# [DATASET]
****

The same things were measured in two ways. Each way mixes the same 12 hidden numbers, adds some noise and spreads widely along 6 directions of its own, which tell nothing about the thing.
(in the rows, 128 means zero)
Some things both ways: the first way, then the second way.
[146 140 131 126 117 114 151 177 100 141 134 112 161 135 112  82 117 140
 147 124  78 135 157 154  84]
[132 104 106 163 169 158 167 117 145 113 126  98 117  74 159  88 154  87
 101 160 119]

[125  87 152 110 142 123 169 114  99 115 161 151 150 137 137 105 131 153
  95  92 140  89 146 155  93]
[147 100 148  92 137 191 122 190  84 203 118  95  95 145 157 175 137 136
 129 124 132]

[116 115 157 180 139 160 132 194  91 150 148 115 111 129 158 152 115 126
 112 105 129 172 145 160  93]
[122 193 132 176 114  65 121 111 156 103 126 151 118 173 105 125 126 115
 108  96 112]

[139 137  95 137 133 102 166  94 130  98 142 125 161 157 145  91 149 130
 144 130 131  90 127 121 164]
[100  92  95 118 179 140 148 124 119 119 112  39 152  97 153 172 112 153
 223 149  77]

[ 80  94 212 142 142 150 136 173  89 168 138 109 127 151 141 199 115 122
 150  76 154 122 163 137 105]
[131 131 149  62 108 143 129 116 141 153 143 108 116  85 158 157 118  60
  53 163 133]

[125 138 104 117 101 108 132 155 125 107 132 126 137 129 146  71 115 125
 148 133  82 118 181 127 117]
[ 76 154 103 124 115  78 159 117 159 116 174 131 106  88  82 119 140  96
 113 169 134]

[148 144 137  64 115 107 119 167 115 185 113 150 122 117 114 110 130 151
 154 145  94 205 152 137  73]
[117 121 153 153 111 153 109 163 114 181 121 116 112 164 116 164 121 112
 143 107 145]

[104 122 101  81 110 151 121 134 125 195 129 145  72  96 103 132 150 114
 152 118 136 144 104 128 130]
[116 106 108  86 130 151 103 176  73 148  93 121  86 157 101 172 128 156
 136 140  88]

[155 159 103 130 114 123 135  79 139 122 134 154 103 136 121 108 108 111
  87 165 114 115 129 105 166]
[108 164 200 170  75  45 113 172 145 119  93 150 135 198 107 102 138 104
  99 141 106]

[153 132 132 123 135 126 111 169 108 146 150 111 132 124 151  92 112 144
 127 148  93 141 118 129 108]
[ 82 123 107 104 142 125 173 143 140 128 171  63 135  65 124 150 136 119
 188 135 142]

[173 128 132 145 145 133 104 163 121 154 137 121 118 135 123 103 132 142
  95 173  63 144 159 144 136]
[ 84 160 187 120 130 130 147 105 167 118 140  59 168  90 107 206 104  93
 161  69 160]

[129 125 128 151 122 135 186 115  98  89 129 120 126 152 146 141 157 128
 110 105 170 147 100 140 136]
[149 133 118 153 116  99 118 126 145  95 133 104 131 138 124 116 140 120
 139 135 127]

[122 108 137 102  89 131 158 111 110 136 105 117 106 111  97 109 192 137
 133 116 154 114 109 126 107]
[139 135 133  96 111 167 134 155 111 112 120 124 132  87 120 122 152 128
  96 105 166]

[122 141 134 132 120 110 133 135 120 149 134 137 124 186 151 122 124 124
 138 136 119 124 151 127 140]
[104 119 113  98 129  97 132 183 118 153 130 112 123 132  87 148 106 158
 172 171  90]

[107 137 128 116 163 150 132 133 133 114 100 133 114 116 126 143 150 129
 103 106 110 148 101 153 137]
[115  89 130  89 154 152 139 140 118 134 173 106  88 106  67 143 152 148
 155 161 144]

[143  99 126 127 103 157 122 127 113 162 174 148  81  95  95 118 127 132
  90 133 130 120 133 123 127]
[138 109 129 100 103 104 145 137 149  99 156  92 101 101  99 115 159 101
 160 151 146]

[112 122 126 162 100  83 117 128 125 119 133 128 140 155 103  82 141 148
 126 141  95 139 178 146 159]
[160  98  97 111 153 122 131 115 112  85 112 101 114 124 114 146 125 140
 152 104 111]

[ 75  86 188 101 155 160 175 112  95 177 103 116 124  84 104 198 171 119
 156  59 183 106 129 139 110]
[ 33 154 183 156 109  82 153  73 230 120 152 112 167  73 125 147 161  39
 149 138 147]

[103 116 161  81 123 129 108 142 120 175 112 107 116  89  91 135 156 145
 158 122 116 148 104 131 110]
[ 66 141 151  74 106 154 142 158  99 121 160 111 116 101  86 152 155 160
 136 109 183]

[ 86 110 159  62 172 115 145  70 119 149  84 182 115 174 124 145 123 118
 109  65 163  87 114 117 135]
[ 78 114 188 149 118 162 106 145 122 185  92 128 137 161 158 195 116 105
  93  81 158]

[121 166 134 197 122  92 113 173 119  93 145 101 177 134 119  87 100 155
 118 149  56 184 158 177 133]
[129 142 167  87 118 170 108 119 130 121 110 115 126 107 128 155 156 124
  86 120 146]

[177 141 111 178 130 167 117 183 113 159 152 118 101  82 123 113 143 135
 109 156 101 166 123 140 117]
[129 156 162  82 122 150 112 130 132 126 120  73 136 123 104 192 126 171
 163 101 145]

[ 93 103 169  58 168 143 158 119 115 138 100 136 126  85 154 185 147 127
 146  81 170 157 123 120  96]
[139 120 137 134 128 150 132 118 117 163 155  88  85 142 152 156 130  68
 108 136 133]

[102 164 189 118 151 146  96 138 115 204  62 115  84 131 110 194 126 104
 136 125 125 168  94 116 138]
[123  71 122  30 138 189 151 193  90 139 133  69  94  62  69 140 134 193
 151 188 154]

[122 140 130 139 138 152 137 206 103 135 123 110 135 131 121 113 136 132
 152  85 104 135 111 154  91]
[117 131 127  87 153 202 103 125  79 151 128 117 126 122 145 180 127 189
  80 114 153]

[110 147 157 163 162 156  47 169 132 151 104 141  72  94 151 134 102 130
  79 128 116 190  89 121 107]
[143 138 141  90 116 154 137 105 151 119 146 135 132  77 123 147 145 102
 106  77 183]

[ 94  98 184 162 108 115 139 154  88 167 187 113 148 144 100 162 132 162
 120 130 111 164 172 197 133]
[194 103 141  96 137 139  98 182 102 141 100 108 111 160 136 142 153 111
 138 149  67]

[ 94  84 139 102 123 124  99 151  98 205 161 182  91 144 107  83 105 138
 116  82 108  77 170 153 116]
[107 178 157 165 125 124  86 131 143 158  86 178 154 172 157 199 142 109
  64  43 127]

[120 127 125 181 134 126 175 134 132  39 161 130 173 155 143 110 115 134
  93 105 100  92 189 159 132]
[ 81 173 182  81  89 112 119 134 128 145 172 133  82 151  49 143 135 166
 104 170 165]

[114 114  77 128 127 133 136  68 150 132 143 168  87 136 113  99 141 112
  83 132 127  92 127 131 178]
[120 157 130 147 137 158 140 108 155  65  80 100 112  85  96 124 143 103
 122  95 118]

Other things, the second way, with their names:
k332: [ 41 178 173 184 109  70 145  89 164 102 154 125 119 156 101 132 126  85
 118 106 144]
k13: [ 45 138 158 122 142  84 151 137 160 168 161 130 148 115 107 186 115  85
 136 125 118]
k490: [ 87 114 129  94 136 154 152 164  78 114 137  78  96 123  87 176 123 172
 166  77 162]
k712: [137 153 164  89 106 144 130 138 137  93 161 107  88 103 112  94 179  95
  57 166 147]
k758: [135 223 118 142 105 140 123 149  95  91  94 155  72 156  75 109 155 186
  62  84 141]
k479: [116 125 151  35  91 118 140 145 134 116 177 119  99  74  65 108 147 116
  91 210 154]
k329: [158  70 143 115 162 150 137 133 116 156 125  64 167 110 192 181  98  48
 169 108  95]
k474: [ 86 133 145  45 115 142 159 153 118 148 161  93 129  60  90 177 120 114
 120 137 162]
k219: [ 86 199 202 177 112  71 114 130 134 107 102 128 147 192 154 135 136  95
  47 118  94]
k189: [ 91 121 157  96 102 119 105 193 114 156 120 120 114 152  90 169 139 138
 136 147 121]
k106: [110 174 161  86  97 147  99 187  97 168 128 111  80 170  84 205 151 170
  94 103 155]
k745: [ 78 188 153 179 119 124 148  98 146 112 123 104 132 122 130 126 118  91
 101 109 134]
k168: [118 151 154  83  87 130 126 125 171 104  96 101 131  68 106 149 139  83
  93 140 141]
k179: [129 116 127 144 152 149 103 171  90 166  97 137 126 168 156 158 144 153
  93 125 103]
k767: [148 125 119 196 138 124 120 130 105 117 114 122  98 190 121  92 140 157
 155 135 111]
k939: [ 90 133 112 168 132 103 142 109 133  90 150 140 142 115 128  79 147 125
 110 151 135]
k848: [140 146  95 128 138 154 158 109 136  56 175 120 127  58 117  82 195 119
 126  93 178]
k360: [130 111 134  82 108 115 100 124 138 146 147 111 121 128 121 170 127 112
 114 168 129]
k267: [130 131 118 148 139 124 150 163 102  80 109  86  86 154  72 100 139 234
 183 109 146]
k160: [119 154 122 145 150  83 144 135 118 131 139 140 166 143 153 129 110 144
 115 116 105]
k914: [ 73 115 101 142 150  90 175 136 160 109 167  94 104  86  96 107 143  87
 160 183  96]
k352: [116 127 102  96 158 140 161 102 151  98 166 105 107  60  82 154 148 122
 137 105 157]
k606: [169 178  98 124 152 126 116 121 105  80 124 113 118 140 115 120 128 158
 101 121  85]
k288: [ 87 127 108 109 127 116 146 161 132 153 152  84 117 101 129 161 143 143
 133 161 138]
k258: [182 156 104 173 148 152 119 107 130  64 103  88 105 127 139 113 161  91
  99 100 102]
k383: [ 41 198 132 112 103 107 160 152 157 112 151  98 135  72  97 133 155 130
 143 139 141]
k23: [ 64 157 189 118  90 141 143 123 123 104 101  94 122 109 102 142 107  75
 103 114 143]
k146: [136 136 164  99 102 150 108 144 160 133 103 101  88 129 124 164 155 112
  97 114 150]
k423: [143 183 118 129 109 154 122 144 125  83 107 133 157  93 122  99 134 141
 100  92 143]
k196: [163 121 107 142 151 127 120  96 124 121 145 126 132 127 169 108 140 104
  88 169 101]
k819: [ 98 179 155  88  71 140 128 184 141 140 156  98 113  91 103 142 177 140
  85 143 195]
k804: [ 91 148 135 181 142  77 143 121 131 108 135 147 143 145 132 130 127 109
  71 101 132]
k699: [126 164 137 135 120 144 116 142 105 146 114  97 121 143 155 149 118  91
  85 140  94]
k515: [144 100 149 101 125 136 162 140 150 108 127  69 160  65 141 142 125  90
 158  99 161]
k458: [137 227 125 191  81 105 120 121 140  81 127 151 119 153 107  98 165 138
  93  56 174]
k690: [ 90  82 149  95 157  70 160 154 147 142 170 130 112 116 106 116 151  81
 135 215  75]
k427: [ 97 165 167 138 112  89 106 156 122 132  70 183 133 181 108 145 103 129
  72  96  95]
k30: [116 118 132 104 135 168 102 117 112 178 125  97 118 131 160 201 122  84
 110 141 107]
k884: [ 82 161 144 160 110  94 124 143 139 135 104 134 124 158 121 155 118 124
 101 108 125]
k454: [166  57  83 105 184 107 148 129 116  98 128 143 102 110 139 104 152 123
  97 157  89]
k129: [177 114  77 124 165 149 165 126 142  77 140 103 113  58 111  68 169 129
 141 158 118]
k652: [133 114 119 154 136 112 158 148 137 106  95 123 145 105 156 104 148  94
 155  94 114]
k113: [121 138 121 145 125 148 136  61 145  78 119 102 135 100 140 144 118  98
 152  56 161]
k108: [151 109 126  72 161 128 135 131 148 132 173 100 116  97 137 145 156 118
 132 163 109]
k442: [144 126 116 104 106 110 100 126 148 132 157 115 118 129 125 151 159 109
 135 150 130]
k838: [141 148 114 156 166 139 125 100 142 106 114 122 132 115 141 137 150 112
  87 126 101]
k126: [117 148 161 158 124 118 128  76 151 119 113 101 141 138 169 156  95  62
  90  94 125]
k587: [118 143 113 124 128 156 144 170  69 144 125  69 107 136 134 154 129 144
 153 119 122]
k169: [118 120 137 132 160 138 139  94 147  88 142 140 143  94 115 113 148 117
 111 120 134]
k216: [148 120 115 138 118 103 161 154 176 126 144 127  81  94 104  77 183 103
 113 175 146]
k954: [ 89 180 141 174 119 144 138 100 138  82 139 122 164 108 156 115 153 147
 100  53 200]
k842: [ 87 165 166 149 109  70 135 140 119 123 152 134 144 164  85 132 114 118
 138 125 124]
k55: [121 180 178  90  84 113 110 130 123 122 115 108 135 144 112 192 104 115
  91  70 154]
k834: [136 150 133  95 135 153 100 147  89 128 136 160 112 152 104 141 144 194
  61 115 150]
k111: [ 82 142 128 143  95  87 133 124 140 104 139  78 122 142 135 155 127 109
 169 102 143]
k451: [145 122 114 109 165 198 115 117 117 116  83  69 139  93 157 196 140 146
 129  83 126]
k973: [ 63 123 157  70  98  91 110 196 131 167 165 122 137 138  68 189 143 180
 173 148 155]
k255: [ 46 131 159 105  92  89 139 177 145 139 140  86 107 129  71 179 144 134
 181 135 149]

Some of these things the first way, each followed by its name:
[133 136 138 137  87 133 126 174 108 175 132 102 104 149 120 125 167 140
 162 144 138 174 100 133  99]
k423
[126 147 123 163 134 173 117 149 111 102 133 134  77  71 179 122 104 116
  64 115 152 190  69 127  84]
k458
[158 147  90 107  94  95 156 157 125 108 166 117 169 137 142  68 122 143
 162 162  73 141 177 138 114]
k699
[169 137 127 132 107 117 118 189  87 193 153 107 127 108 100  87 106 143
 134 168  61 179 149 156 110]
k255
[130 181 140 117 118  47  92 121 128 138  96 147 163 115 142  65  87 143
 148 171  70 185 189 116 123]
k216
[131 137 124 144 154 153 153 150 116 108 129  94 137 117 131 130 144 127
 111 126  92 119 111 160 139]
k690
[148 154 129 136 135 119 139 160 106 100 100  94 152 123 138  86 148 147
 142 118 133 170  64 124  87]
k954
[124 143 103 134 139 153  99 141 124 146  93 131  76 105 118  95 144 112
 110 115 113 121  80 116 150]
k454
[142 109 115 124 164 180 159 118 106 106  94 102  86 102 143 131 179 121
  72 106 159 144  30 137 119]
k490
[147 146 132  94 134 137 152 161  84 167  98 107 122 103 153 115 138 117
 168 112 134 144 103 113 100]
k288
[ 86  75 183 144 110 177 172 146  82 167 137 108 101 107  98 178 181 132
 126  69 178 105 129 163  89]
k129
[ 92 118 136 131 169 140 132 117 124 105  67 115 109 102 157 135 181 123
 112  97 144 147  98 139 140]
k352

****

From the entries above, extract only the lines running from the one containing "137 105 157]" through the one containing "88 169 101]", inclusive.

 137 105 157]
k606: [169 178  98 124 152 126 116 121 105  80 124 113 118 140 115 120 128 158
 101 121  85]
k288: [ 87 127 108 109 127 116 146 161 132 153 152  84 117 101 129 161 143 143
 133 161 138]
k258: [182 156 104 173 148 152 119 107 130  64 103  88 105 127 139 113 161  91
  99 100 102]
k383: [ 41 198 132 112 103 107 160 152 157 112 151  98 135  72  97 133 155 130
 143 139 141]
k23: [ 64 157 189 118  90 141 143 123 123 104 101  94 122 109 102 142 107  75
 103 114 143]
k146: [136 136 164  99 102 150 108 144 160 133 103 101  88 129 124 164 155 112
  97 114 150]
k423: [143 183 118 129 109 154 122 144 125  83 107 133 157  93 122  99 134 141
 100  92 143]
k196: [163 121 107 142 151 127 120  96 124 121 145 126 132 127 169 108 140 104
  88 169 101]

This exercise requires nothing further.